The expected response is a copy of every line in the entries below that includes the word "point".

═════ Available data ═════

Each row is a point on a landscape with many valleys, with its height.
A ball rolls from a point to the lowest of its 2 nearest points, and stops where none of them is lower. Distance is the straight distance between rows; heights are no part of it.
J38: [ -6  -8   3  22   2   1 -19  53 -10 -15  36  31   9 -36  14   3 -15  36
 -40  20  33]  h=827
J128: [ 36  39   2  17 -25  34 -10 -57  -4  19 -37  35  -3   0  12 -14  -4 -26
   4  13 -15]  h=667
J994: [ 37  -7 -18 -32 -17  39 -12 -32 -23  17 -20 -66 -16 -23   8 -23  30   2
 -47  15 -11]  h=544
J768: [-29 -27 -20 -22 -31  25 -22  -5  42 -14 -72 -55  -4  30  -3  -6  32 -18
  11 -24   1]  h=148
J306: [ -1  18 -18  34  -2  31  42 -45 -18   1 -33  29  -1 -14  12  -5  -9 -27
 -12  21  -4]  h=656
J344: [ 59  -1  21  21   0 -71  12  30  27  -6  56  35  10 -50  49  -7  -5  29
  37  -6   1]  h=660
J814: [  0  46   6 -54 -26   1  -8  -4 -31  -3 -18   6 -13  28 -58   1 -14 -24
 -15 -24 -44]  h=401
J897: [  3   4  -6 -13 -17  25 -25  -9   9  26 -15  25  -7  23   1  -5 -15  21
 -25 -10 -16]  h=384
J451: [ 40   7   0 -62 -26  19   7  18 -12  31 -44  -9  -5  35 -17  -6  11  16
 -21 -35 -38]  h=498
J603: [-20 -31  -1  12  49  -4  16  23  -7  35  22 -33  -9  12   5   9  -8  25
 -23   9  33]  h=272
J467: [-47   1  18 -41   4  16   6  15 -20 -47  22 -16  11 -17 -44  14  16  -3
  -5  12   2]  h=249
J791: [ -8 -43 -24   4  52  -3  12  15   2  17  45 -21  -2  -5  42  15   3  43
  -2  19  24]  h=355
J807: [ 36   5  19 -34  18  42  21  -2  -8  46   5   3   2  26  -4  -5  20   4
  22   7 -29]  h=636
J238: [-18  -7  20  38  24   8  -3  31 -26 -20   7  15   0 -35 -17   1 -11  10
 -44  27  51]  h=858
J854: [ -3  -9 -26 -32 -16  27  -9 -33  -7  -8 -33 -53 -22 -18 -10 -19   8  10
 -66   2  14]  h=503
J767: [ 25 -17   6 -20 -23  21  18  34 -17  -5 -64 -61 -11  16 -44  -9  37  -9
 -25  -4 -10]  h=243
J166: [-31 -30 -22  15  23  15  -6   3  10   5 -24 -19  -9 -14  -8  -6 -17  24
 -50   8  62]  h=567
J255: [-29  17  42  -3 -13 -18 -35  31  20  15  35  28   6  10  -4   1   5  15
   2 -14 -13]  h=302
J61: [  4  15  18  62   0 -19  33  30   4   4  -1  42  14 -17   1  -5 -26 -10
 -19   7   0]  h=556
J708: [ -3  33  27  31  20   3  44  -9  17  24 -36  34  11  20  -8  -8   4 -40
  29   8 -26]  h=525
J776: [  4 -12 -34 -52 -14  37 -48 -32  -1  16  32   7  -4 -22  18  13  12  27
  10  19   6]  h=692
J866: [ -2   2 -35  -2  18 -20  38 -17 -29   8  24  -3  -8   6 -27   7 -33   7
 -39  12 -12]  h=648
J892: [ 27  10  24 -46 -34  33 -13  43 -18  11 -25   8   4  27 -33   1   9  11
 -12 -25 -20]  h=443
J590: [ 44  11 -10  65  -1 -48  38  -1 -17  -6   1  19  12 -30  -5 -13 -55 -17
   0   3  -2]  h=601
J14: [  6 -43 -22 -25 -10   6 -35 -14   8 -25 -48 -85  -6   5 -19 -35  47 -29
 -20   2   9]  h=276
J336: [  1   0 -16  -2 -18  30 -31   7 -15 -34  35  28   5 -50   0   3  -8   5
 -22  29  29]  h=789
J515: [  2 -18 -30  31  31 -19  12   6  -8 -55  27  18   3 -19  41  24 -29 -19
  -2   9  27]  h=379
J25: [-38  32  10  -1 -14 -32  17  23  26   5 -16  34   9  38 -24  -8 -24  -5
 -14 -34 -35]  h=753
J222: [ -2  44  10   9 -43  -6 -18 -11 -28   3 -17  19  -8   4 -52 -12 -30 -21
 -31 -12 -24]  h=440
J150: [-20  23   0   5   2  24 -36 -38  -3   6  -6  -4 -12  22 -29  10  -4 -19
  10  10  10]  h=271
J986: [  1   8 -39  52  19 -26 -11 -65 -15 -10 -11  10  -4  10   9  -3 -44 -14
  26  10  15]  h=365
J774: [ 44  -3 -12 -68 -33  17  -7  -8   7  21 -49 -29  -9  37  14 -16  31   3
  -4 -42 -26]  h=545
J481: [  1  17  34 -19 -13  -1 -14  -3  19  -8  41  37  25 -19  28  -6  32 -10
  59   9 -14]  h=690
J201: [ 53 -15  -9 -37 -43  12 -19   0 -34 -16 -65 -62 -10   7 -12 -10  55  -7
 -17 -12  -3]  h=315
J360: [ -6  12  14  36   5  24  -7  26 -19  25 -11  13  -1  -7 -34  -9 -26  14
 -56  14  19]  h=879
J950: [ 13   4 -14  24  15 -59  -1 -18  22  16  27  33  12  30   9 -15 -35  17
  40 -18  -3]  h=150
J996: [ 63   9  25  27 -24 -56   5  24   3  16  42   5  12 -63   6  -3 -32  24
  47  -7   8]  h=764
J15: [-19 -16 -25   6 -17  34 -31   1  26   9 -24  16   2  15  21  -5 -22  33
 -32 -20  26]  h=286
J555: [-56   8   5   9  45 -42  60  30  11  -3   6 -11 -15  21  17  23   4 -14
  -8   5  -4]  h=322
J929: [ 17  26 -22  61  -9  -9  27 -42 -36   3 -15  30  -2 -18   2  -8 -37 -11
 -22  16  -3]  h=641
J138: [ 33   6  -4  46 -16 -45 -37  -8 -30  14  31 -10   4 -33 -37 -13 -49  25
  20  11  12]  h=576
J566: [  3  15  25 -24 -13  46 -63  -9 -18   0 -22 -13  -8  24 -40  15  21 -17
  26  -3  11]  h=211
J888: [-33 -13 -20 -13  12  16 -37  -7  -7 -48  34   6   0 -34   5  18   4   0
  -7  20  51]  h=766
J24: [-27  18   0 -48  -9 -12 -20 -17   3   0  10   6   6  40 -37  13 -12 -11
   3 -17 -29]  h=349
J789: [ 16  10  -8   1 -31  13 -64  -5  16  28  18  41   6   3   3  -5 -22  31
  -3   4  -4]  h=473
J459: [-24  -5  14  12  11 -25   9  22  -2 -57  45  20  -7 -36  48  21  14 -22
  -6  10  16]  h=310
J208: [  4 -23  -5   4  62 -47  14  26  -5 -25  65  -4 -16  -4  53  26   1  22
   0   7   3]  h=445
J313: [-38   0  27 -14   9   8  25  41 -22 -48  38  16  11 -35  27  11  36   0
  -6   8   5]  h=273
J709: [-20 -51  -2  -5  11  28  49  35  17   4   3 -43  13 -14  33 -20  43   5
 -15   2   5]  h=246
J861: [-13   0  -1  70  47 -85   4  14  15 -52   4   6 -23  10  30  24 -27 -14
   7 -10  11]  h=555
J372: [ 16  21   4  37 -40 -13 -38 -19 -14  17   7  17   0 -18 -39 -19 -41  -5
  -8   7   2]  h=484
J48: [  6 -16   3  79  55 -68 -16  28 -10 -17   9  -1  -5  11  38   1 -28  19
  23  -8  20]  h=499
J636: [-25  23  53 -13 -19  11 -21  46  -1  -5  -5  20  13  26 -33   3  11   4
   2 -22 -28]  h=378
J547: [ 44 -18   3 -61  -9  40  30   2 -15  29   6 -15   7  -4  -1 -13  37   9
   8   5 -30]  h=610
J491: [-24   4   6 -26   2  22 -34 -19  22 -10  31  13   6   0  28  10  33   0
  59  13  -6]  h=709
J361: [-41  -9  -3 -29 -18  21  10  12  40 -16 -42  -6  10  41   7   5  17  -2
  14 -30 -15]  h=53
J211: [ 24   4 -26 -61 -23  20 -31 -57   7  26 -29 -30 -23  24  24  -2  22   3
  -4 -18 -23]  h=591
J978: [ 27  12  24   9 -14 -32 -33   5  23  24  51  36  21 -48  19  -6   6   6
  53  13  -8]  h=659
J13: [-51  13 -15  28  51 -82  27  13  21 -29   9  -2 -22  29  27  32 -31  -9
  -8 -11   0]  h=436
J608: [ 39 -36  -4 -34 -11  46  15   4 -16  20 -14 -59  -4 -14   2 -25  45  -8
 -24  16 -14]  h=579
J662: [-14  -5  19  26  42 -17   6  22  -9  53  35 -10  -1  29 -19   5 -15  33
 -14   8   3]  h=305
J324: [  2  -3  -7  66  30 -64 -25  14  12   8  17  17   5  28  24 -11 -41  35
  27 -24   7]  h=368
J727: [ -3 -19  -3 -12  18  50  35 -18   5   1  17   5  13 -21  56  10  34 -19
  36  16  14]  h=497
J37: [-24   2  16 -33  -6  17  16  32  -4 -15 -41 -41  -2  25 -44  12  16  -3
 -10 -14 -16]  h=166
J142: [-15  34  29  50  -1   9  39  18   5  10 -39  36  15   1 -15   5 -19 -41
  -8  13 -15]  h=535
J631: [ 10  12  -5  40   9 -14  40  13  -4  38   5  37  13  10 -13 -14 -36   9
 -24  -1 -19]  h=584
J749: [ 22  38   9  31 -32 -11  20 -43   8   2 -17  57  13 -19 -15 -22 -17 -40
  14   4 -12]  h=679
J355: [ 16   9  45  23  -6 -65  18  34   1   0  62  24  -4 -36  29  -7   0   8
   8 -12 -13]  h=582
J141: [ 27  37  19   5 -28 -38  15 -17  40  13  -3  56  18   8 -28 -33 -17 -32
  21 -32 -37]  h=698
J548: [ 12 -28  -8 -24 -24  37  35 -20  15 -17 -60 -25   2  11  17  -6  48 -17
  24 -14 -17]  h=149
J675: [ 62  -9  -2  33  -4 -64 -19  25 -20  -6  35 -13   7 -42   9  -8 -49  35
  41  -7   7]  h=735
J795: [-16 -15 -36 -37 -22  29  17 -24   2  -2 -12 -20  -9   0   6  -5   4   5
 -31 -12  -4]  h=463
J272: [ 12  -7 -12  18  -5 -23 -57   7  18  13  48  27  15 -14  25   4 -19  34
  30  10   8]  h=581
J852: [ 34  -7  17  26  31 -60   8  35 -21 -24  72   3  -4 -38  31  19  -6  11
  10  22   4]  h=516
J333: [  6 -21 -43  27  38  10  26 -28 -17 -20  14   2  -8 -17  36  18 -15   2
  -2  27  37]  h=437
J884: [-58  -8   0  -2  -5  17  -9  13  29   0 -33  -8  -5  21   2   6   0   8
 -18 -22  15]  h=163
J716: [-26   6 -24 -33  -2  19 -58 -16   1 -23  47  11   3 -11   5  17   9   5
  28  17  12]  h=734
J228: [ -8 -54  -5 -17 -20  33  46  24  25 -15 -41 -45  18  -2   6 -15  48 -11
  -4  -2 -15]  h=202
J641: [ 19   3  29 -22 -27  44 -27  16  -4 -22 -60 -15  -2  38 -26  30  40  -9
  32 -23  11]  h=153
J966: [-10  16 -22  45  12   7 -24 -53 -14 -12  -5  11 -10 -10 -11  13 -17 -29
  20  24  32]  h=325
J187: [-60   1   3 -51   0   1  22   9 -11 -41 -18 -41  -3   1 -55  16   8  -5
 -25   0  -2]  h=221
J392: [-44 -25   9  -1  34 -10  71  31   9   7  -8 -35   0  -4  24  11  27   1
 -15  -2   1]  h=284
J521: [ 23 -24  15 -24 -23  27   6  -7  15 -21 -50 -32   4  41  -8  18  54 -11
  48  -9  -8]  h=91
J192: [ 16  -4 -43 -68 -10  17 -22 -58  18   5  15   4  -3  -2  31   6  13  27
   9  -5 -22]  h=644
J550: [-16   5  21   6  20  29  29 -13  11   5 -14  10  11  13  14   9  22 -29
  36   7  -6]  h=513
J171: [ 54  34  25 -32  -7  34  20 -24 -21  23 -22  21  -1  15 -17  -5  32 -19
  28  -1 -39]  h=657
J686: [-15   0  13 -18  11   7  19  15 -25 -22  44   5   7 -22 -10  14   7  -7
  -4  14  -4]  h=244
J730: [  0 -10 -24   7  12  52   8 -37  -7  10   4  -2  -7 -22  34   7  10  -7
  18  28  21]  h=478
J332: [-17  12  49  25  19 -18 -27  22  17  53  25  17  -3  35  -1  -5  -3  22
   9 -14 -10]  h=206
J638: [-34 -28  -8 -18  23  29 -31 -28  16  10   4 -52 -13   2   0   8  25  -9
  30   9  43]  h=277
J399: [-12  30  19  21 -31 -48   7   8  39  -3   2  42  12   9 -23 -19 -41 -29
   5 -34 -20]  h=723
J992: [-17 -22 -26 -13  17  24  11 -18 -17  -8 -24 -43 -19 -32 -27 -10 -10   8
 -57  28  60]  h=536
J488: [  1  12  -4 -10  17  -2  42  12  -7  40 -10   7  -8  31 -34  -5 -24   7
 -38  -7 -33]  h=618
J129: [-18 -30  -2 -39 -11  35 -38 -11  18 -12 -29 -59 -10  17 -12  -6  39 -13
   7 -10  21]  h=210
J390: [ -4  10 -34  30  19 -43   6 -37   3  12   9  19  -1  28  -4   5 -40  -7
  13   3  -1]  h=303

Where does a ball stop that starts at each point below?
J776 => J332
J608 => J361
J491 => J361
J61 => J686
J222 => J521
J992 => J361
J399 => J686
J996 => J603
J861 => J521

═════

◆ **Exercise answer**
Each row is a point on a landscape with many valleys, with its height.
A ball rolls from a point to the lowest of its 2 nearest points, and stops where none of them is lower. Distance is the straight distance between rows; heights are no part of it.
Where does a ball stop that starts at each point below?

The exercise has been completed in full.